§ **TASK TO COMPLETE**
In the entries that follow, how many lines hold the string "find"? Give only that number.

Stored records
★ ★ ★ ★ ★

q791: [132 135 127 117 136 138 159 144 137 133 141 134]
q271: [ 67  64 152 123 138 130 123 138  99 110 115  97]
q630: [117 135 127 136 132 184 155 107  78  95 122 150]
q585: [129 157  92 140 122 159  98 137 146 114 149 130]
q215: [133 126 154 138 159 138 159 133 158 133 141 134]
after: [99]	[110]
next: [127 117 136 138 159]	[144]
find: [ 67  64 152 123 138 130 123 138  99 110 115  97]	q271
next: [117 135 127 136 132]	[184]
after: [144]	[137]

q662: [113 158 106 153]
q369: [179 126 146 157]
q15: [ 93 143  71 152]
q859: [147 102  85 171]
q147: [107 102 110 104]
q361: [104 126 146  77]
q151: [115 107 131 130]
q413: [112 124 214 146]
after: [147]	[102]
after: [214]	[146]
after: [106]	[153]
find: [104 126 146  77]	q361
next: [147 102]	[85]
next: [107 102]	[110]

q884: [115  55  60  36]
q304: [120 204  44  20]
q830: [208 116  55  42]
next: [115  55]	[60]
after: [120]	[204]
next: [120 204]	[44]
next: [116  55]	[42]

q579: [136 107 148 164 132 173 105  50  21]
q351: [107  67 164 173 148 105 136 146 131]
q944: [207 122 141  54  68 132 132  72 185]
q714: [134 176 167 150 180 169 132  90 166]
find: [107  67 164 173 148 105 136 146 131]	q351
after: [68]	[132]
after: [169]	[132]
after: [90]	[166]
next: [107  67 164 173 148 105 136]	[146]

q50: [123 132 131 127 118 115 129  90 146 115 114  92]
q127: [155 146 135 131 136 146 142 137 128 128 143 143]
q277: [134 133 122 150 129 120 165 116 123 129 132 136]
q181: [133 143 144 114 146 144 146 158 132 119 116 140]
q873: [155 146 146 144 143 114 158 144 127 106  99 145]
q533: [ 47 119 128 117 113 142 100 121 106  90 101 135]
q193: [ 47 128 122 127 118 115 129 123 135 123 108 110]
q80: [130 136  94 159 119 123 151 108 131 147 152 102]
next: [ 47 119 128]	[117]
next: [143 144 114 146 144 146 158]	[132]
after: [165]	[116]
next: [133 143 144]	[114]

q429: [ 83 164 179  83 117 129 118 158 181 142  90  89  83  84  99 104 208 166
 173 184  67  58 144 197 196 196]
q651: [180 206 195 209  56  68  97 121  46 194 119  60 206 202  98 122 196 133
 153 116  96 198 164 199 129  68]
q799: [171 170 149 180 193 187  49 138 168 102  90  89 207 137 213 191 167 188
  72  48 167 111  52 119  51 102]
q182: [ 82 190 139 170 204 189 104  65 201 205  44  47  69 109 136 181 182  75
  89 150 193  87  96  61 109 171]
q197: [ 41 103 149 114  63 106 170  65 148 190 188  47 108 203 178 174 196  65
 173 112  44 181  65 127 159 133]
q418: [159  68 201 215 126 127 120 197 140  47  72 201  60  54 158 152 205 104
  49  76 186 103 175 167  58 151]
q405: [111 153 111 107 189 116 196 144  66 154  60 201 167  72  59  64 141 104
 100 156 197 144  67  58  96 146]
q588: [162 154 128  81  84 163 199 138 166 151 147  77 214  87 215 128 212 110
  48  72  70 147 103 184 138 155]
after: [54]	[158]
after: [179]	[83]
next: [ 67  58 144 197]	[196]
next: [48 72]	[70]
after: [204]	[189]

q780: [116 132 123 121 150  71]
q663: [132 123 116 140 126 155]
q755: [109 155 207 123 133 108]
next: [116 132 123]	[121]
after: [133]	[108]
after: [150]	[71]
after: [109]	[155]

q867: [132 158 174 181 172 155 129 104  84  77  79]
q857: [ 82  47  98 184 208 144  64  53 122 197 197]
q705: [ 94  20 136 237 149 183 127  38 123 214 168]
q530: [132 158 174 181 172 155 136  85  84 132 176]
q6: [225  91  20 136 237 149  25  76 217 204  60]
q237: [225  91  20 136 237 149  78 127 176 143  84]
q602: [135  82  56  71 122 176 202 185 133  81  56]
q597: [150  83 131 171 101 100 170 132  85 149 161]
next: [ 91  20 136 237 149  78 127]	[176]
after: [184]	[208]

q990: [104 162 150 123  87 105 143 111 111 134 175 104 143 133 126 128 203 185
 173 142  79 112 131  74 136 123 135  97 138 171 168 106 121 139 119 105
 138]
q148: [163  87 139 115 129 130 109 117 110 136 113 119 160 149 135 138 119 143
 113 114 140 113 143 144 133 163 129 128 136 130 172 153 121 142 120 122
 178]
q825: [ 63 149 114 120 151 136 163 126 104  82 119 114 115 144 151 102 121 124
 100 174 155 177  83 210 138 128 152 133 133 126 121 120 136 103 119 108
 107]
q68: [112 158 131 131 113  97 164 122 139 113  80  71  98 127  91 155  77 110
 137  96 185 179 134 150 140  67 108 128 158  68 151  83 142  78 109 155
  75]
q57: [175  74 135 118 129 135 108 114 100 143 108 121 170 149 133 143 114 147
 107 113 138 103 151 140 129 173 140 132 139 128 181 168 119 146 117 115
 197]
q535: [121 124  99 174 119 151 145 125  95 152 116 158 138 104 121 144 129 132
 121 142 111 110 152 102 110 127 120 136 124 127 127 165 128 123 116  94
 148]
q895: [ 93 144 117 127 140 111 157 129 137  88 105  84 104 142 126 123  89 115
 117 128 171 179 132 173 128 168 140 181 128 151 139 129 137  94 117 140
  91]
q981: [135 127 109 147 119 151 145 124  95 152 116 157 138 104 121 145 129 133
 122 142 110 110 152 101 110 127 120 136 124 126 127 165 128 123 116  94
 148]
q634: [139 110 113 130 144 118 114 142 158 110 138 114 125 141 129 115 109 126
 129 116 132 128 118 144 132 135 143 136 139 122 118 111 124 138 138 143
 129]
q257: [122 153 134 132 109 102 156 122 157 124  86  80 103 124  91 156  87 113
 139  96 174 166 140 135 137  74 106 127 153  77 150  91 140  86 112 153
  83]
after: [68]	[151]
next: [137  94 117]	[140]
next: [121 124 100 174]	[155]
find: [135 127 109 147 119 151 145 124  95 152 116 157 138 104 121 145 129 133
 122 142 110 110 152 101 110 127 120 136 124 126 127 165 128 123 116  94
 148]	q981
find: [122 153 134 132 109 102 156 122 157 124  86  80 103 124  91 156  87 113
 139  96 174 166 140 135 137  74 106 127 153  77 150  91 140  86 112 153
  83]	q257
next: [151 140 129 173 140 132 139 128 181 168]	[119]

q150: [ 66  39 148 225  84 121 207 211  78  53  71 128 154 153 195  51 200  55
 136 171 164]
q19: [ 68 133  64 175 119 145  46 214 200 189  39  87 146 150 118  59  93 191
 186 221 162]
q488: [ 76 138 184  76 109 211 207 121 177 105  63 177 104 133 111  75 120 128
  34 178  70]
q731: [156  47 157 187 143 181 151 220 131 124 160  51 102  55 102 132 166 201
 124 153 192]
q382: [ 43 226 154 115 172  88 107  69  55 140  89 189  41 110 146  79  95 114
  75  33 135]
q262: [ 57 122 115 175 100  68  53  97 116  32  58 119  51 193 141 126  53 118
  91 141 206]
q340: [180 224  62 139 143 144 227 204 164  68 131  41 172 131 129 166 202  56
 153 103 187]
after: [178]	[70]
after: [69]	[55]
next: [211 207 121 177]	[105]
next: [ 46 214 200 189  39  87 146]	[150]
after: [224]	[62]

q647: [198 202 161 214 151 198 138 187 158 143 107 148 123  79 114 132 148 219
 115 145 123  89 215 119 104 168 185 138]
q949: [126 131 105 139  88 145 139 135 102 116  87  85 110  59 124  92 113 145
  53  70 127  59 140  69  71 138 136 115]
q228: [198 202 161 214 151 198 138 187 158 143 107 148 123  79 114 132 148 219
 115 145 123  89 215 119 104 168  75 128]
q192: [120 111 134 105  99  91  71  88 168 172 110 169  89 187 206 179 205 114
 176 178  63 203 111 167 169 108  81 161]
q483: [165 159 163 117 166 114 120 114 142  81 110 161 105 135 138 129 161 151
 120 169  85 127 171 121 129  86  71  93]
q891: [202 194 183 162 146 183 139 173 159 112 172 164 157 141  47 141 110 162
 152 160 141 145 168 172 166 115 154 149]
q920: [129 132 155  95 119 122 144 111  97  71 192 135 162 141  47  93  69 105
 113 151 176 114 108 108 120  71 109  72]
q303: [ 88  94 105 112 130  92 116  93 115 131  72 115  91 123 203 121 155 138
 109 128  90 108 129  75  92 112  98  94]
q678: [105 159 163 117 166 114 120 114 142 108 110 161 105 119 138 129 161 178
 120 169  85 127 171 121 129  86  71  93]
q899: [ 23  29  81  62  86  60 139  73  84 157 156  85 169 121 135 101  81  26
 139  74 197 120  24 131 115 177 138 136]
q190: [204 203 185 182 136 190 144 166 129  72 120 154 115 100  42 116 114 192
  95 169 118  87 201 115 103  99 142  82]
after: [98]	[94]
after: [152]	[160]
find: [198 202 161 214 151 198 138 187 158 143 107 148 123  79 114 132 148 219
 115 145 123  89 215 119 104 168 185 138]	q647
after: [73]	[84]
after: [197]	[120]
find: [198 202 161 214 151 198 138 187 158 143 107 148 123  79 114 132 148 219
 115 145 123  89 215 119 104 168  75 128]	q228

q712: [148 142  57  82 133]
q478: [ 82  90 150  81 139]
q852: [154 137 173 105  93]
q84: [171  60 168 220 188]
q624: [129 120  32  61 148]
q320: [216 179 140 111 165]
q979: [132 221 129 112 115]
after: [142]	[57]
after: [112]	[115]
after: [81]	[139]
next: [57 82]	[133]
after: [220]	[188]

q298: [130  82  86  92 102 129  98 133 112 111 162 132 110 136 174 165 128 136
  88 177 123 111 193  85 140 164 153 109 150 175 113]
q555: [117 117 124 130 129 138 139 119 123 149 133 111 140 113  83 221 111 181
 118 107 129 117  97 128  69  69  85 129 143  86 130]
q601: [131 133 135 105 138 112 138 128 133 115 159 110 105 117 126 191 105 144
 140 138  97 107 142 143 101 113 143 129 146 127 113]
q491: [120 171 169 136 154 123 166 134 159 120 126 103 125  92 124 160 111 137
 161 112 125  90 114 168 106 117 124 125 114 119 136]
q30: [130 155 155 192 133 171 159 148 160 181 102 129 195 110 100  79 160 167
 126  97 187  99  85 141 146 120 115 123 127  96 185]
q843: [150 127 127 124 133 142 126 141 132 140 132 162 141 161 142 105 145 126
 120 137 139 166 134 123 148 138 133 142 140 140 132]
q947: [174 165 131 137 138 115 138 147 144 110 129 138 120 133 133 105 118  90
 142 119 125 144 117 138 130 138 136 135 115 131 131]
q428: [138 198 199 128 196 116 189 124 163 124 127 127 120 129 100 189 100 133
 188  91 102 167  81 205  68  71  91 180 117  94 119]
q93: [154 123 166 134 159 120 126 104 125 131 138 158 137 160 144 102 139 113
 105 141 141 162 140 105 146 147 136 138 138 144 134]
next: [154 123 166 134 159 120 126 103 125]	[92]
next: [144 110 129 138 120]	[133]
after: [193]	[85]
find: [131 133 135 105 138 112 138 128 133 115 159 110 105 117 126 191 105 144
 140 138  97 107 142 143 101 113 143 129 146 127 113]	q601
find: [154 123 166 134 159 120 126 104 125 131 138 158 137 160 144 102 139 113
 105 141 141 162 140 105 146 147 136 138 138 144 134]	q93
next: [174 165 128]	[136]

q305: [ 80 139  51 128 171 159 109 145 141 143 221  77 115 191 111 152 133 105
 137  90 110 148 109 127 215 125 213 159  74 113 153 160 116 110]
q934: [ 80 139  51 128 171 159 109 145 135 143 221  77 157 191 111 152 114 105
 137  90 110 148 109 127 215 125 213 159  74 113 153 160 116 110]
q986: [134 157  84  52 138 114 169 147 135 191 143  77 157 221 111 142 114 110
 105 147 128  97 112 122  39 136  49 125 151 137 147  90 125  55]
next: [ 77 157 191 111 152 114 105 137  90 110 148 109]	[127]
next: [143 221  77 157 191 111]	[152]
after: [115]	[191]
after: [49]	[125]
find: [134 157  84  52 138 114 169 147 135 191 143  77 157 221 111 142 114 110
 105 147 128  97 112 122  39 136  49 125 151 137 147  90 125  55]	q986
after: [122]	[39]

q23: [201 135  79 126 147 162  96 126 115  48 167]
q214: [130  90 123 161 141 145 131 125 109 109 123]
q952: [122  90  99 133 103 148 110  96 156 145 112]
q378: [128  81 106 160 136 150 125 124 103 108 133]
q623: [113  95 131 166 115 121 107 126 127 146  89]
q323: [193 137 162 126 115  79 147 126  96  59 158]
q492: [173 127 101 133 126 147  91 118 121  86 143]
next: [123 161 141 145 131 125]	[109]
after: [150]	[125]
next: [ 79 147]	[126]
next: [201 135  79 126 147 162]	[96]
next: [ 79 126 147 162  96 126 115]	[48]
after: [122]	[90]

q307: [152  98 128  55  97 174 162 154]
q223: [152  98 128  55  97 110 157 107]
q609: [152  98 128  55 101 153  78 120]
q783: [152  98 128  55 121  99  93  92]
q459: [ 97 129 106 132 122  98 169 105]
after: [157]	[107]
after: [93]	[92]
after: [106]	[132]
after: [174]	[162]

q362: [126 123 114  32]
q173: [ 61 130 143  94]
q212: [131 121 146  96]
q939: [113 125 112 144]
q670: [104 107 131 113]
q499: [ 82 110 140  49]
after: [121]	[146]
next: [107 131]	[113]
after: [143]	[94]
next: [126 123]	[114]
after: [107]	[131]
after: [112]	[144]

★ ★ ★ ★ ★

§ **THE ANSWER**
10